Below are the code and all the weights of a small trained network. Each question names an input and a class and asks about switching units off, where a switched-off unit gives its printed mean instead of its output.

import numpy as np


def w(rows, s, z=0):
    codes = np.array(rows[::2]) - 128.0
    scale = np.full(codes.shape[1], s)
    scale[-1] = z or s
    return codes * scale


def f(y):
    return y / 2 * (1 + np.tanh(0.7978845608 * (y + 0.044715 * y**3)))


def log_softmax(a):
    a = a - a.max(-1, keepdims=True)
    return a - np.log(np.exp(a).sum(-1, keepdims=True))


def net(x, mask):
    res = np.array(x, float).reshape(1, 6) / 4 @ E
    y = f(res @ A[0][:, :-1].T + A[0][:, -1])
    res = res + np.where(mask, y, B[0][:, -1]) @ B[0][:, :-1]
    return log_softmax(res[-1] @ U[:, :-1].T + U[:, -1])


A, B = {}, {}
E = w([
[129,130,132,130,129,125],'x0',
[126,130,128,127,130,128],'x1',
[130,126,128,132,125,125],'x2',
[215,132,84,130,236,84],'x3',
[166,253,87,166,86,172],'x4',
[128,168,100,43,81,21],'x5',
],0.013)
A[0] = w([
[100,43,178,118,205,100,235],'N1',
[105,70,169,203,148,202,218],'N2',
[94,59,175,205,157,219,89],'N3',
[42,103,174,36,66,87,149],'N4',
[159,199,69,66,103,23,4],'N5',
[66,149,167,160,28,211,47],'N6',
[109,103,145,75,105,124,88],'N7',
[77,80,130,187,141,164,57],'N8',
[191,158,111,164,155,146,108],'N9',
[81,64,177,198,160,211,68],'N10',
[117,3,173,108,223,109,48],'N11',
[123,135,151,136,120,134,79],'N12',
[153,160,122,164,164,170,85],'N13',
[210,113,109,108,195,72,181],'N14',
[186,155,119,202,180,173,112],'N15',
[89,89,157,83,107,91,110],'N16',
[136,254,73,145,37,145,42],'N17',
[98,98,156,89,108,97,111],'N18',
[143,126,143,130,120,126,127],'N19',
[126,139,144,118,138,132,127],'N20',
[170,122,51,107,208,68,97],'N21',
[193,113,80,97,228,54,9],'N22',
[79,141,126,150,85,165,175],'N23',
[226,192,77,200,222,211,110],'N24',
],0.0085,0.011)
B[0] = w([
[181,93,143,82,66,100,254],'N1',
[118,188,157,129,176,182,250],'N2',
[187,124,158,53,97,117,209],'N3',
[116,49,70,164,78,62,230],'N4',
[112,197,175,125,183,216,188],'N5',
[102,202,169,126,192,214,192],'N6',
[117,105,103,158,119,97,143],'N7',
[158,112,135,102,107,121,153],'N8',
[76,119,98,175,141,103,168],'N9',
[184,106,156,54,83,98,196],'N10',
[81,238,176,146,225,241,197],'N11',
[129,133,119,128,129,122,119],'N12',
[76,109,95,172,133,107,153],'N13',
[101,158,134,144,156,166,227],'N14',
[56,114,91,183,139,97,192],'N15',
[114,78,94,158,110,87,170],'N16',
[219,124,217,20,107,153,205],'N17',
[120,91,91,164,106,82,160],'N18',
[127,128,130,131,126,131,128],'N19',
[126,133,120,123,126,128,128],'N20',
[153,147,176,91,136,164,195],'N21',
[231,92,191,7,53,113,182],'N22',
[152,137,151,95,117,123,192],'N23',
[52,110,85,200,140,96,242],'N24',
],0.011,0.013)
--
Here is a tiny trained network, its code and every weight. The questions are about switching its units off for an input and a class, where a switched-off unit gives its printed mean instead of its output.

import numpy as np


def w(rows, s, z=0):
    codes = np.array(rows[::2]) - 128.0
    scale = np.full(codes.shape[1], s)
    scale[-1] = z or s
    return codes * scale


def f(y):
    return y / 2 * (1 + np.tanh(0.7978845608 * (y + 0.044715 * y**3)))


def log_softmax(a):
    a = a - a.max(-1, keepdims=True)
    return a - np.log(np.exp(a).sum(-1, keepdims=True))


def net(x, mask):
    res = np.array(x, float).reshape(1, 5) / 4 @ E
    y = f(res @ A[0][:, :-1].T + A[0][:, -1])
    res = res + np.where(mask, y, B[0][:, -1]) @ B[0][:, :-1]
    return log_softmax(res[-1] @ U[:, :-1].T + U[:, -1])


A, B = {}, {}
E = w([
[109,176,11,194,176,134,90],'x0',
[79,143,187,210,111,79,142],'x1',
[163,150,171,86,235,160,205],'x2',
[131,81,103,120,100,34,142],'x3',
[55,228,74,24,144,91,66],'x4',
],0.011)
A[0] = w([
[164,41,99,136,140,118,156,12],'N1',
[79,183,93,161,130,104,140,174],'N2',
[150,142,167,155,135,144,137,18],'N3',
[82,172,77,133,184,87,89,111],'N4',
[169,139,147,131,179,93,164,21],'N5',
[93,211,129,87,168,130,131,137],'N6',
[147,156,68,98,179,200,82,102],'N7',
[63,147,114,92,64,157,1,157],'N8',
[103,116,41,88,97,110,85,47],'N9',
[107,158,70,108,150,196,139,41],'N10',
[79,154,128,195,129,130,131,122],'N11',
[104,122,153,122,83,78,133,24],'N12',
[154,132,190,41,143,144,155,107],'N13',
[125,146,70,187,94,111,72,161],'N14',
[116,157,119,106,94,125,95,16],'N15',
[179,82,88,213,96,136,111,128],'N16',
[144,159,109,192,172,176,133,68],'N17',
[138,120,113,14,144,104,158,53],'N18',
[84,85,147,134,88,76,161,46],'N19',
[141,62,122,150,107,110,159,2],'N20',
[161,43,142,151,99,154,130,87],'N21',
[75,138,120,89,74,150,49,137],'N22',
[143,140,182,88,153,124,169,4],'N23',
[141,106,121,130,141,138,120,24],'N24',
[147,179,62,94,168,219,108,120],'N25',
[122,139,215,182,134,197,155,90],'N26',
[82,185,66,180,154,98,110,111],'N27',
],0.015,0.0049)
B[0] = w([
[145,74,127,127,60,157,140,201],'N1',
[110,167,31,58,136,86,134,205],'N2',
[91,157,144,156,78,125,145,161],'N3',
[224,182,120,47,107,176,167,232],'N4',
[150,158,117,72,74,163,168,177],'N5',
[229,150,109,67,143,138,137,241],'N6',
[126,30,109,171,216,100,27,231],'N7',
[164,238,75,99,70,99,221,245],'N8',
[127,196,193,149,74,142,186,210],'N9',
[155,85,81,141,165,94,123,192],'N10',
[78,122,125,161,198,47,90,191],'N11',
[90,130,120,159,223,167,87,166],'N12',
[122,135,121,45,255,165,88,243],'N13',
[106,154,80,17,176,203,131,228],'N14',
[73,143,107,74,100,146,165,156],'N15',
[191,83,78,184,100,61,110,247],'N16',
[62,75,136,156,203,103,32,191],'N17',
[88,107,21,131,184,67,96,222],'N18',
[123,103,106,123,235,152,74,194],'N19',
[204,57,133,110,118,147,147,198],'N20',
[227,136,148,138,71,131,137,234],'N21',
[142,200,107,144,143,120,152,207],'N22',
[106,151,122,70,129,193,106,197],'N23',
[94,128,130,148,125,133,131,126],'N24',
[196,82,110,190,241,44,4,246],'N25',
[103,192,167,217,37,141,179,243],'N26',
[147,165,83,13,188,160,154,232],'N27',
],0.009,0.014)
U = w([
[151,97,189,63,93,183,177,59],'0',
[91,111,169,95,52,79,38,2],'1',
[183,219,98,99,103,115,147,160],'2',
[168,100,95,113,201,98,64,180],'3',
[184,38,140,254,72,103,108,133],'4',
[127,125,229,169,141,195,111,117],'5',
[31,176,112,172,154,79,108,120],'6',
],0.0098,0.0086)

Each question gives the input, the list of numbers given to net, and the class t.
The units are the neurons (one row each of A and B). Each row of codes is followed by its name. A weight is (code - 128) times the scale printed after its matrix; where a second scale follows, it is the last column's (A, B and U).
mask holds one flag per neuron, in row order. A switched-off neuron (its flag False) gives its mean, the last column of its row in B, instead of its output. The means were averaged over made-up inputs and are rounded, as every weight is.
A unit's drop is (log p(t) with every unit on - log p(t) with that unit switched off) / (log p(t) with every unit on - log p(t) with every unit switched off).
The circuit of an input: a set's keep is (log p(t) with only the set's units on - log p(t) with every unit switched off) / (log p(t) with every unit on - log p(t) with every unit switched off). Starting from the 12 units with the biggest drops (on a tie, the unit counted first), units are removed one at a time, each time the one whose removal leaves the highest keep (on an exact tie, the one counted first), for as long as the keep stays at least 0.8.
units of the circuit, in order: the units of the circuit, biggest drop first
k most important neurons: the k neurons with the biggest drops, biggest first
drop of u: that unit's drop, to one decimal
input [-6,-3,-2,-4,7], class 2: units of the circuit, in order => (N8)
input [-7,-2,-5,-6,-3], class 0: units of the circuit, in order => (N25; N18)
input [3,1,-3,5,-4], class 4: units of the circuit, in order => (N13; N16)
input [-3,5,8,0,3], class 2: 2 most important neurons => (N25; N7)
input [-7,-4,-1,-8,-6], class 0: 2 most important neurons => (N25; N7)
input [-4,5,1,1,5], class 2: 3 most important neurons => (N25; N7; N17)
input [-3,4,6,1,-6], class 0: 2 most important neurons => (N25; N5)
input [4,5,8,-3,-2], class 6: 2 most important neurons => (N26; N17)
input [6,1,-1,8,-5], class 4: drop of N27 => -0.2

● TASK: Exactly how many lines in the listing above hold the string "trained"? State the number by itself.

● RESPONSE TO THIS EXERCISE: 2